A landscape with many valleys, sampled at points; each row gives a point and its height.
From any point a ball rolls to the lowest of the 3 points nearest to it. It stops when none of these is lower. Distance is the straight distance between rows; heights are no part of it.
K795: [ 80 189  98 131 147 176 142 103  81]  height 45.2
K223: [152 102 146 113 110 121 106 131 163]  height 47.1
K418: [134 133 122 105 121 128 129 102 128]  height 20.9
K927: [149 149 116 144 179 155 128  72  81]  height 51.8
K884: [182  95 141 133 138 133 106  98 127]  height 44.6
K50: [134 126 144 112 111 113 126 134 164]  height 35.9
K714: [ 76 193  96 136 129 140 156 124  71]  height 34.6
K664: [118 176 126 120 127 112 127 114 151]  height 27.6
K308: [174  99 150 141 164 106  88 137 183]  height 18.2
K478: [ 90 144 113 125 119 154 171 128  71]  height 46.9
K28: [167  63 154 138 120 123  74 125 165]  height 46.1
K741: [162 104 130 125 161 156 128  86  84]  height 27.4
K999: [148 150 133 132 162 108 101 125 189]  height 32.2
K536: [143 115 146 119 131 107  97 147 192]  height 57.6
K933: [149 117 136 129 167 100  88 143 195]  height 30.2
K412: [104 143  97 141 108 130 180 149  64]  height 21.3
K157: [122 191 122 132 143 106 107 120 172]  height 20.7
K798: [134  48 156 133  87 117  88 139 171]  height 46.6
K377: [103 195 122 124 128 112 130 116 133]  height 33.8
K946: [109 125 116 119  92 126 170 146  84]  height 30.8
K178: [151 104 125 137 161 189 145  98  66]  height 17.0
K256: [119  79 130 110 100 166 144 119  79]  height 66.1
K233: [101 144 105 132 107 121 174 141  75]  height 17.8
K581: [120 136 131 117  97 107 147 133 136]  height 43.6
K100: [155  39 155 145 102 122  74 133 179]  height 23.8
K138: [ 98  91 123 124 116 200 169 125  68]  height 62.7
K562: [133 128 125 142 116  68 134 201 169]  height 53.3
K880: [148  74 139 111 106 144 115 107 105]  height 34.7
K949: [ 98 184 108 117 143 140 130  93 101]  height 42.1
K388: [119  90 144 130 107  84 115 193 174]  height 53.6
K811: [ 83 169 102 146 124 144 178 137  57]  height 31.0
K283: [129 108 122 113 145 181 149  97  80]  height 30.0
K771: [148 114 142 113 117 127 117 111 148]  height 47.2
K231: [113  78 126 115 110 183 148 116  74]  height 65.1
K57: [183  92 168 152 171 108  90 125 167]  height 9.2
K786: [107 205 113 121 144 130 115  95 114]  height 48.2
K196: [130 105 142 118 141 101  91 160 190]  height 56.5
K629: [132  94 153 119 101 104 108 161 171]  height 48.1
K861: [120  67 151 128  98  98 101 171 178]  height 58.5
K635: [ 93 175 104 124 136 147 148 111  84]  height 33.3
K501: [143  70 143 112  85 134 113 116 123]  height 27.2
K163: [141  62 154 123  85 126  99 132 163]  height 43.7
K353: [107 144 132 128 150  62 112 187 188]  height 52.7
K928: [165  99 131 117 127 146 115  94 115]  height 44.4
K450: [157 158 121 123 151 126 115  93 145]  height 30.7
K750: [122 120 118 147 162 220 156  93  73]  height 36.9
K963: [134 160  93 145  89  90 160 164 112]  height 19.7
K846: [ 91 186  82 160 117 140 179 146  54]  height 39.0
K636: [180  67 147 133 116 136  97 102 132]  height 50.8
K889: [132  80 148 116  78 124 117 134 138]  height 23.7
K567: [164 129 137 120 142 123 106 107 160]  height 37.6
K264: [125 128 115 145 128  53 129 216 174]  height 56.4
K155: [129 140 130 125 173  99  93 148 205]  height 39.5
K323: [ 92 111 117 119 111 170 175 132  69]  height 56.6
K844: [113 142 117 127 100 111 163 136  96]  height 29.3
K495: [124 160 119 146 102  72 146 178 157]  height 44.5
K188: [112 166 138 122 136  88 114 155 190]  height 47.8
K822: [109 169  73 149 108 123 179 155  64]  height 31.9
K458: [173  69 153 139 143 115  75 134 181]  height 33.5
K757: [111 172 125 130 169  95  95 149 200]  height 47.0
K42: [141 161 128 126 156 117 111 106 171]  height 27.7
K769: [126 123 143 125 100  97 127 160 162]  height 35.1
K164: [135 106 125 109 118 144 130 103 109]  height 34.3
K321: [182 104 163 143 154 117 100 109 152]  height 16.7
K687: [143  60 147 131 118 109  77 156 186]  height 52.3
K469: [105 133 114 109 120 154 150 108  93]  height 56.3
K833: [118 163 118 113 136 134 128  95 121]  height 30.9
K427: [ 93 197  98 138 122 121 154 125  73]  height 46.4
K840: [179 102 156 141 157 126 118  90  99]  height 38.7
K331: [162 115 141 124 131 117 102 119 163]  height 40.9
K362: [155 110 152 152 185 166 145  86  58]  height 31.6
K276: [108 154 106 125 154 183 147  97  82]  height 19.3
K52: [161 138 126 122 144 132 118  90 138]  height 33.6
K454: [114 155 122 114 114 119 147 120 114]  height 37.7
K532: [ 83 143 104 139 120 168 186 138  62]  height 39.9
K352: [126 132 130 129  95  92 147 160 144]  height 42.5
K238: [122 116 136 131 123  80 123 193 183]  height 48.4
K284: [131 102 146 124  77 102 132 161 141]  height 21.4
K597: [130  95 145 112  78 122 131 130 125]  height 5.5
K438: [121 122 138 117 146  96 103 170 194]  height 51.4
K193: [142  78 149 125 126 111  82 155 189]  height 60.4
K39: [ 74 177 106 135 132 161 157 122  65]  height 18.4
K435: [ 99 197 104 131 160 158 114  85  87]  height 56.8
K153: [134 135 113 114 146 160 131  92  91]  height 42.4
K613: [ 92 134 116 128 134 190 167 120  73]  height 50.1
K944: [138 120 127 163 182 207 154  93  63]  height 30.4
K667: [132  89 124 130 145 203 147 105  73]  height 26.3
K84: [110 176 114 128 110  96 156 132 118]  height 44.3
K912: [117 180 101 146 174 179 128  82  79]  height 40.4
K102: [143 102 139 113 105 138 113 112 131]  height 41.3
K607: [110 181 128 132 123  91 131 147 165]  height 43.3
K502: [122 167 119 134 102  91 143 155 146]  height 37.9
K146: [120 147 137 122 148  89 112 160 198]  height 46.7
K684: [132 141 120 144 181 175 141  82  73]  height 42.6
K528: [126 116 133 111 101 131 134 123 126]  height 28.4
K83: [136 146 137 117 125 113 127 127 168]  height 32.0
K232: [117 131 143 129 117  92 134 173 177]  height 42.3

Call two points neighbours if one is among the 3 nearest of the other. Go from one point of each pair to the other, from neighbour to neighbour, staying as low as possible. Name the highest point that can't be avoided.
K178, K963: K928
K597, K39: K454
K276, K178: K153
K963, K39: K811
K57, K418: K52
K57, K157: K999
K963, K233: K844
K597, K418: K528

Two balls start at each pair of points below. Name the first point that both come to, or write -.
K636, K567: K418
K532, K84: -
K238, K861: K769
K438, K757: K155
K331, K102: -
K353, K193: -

☆ ☆ ☆ ☆ ☆ ☆ ☆

- Exercise brief
The entries above hold a line with "K567: [164 129" and a later line with "K153: [134 135". Write out exactly those lines and all lines between, nothing more.

- Written response
K567: [164 129 137 120 142 123 106 107 160]  height 37.6
K264: [125 128 115 145 128  53 129 216 174]  height 56.4
K155: [129 140 130 125 173  99  93 148 205]  height 39.5
K323: [ 92 111 117 119 111 170 175 132  69]  height 56.6
K844: [113 142 117 127 100 111 163 136  96]  height 29.3
K495: [124 160 119 146 102  72 146 178 157]  height 44.5
K188: [112 166 138 122 136  88 114 155 190]  height 47.8
K822: [109 169  73 149 108 123 179 155  64]  height 31.9
K458: [173  69 153 139 143 115  75 134 181]  height 33.5
K757: [111 172 125 130 169  95  95 149 200]  height 47.0
K42: [141 161 128 126 156 117 111 106 171]  height 27.7
K769: [126 123 143 125 100  97 127 160 162]  height 35.1
K164: [135 106 125 109 118 144 130 103 109]  height 34.3
K321: [182 104 163 143 154 117 100 109 152]  height 16.7
K687: [143  60 147 131 118 109  77 156 186]  height 52.3
K469: [105 133 114 109 120 154 150 108  93]  height 56.3
K833: [118 163 118 113 136 134 128  95 121]  height 30.9
K427: [ 93 197  98 138 122 121 154 125  73]  height 46.4
K840: [179 102 156 141 157 126 118  90  99]  height 38.7
K331: [162 115 141 124 131 117 102 119 163]  height 40.9
K362: [155 110 152 152 185 166 145  86  58]  height 31.6
K276: [108 154 106 125 154 183 147  97  82]  height 19.3
K52: [161 138 126 122 144 132 118  90 138]  height 33.6
K454: [114 155 122 114 114 119 147 120 114]  height 37.7
K532: [ 83 143 104 139 120 168 186 138  62]  height 39.9
K352: [126 132 130 129  95  92 147 160 144]  height 42.5
K238: [122 116 136 131 123  80 123 193 183]  height 48.4
K284: [131 102 146 124  77 102 132 161 141]  height 21.4
K597: [130  95 145 112  78 122 131 130 125]  height 5.5
K438: [121 122 138 117 146  96 103 170 194]  height 51.4
K193: [142  78 149 125 126 111  82 155 189]  height 60.4
K39: [ 74 177 106 135 132 161 157 122  65]  height 18.4
K435: [ 99 197 104 131 160 158 114  85  87]  height 56.8
K153: [134 135 113 114 146 160 131  92  91]  height 42.4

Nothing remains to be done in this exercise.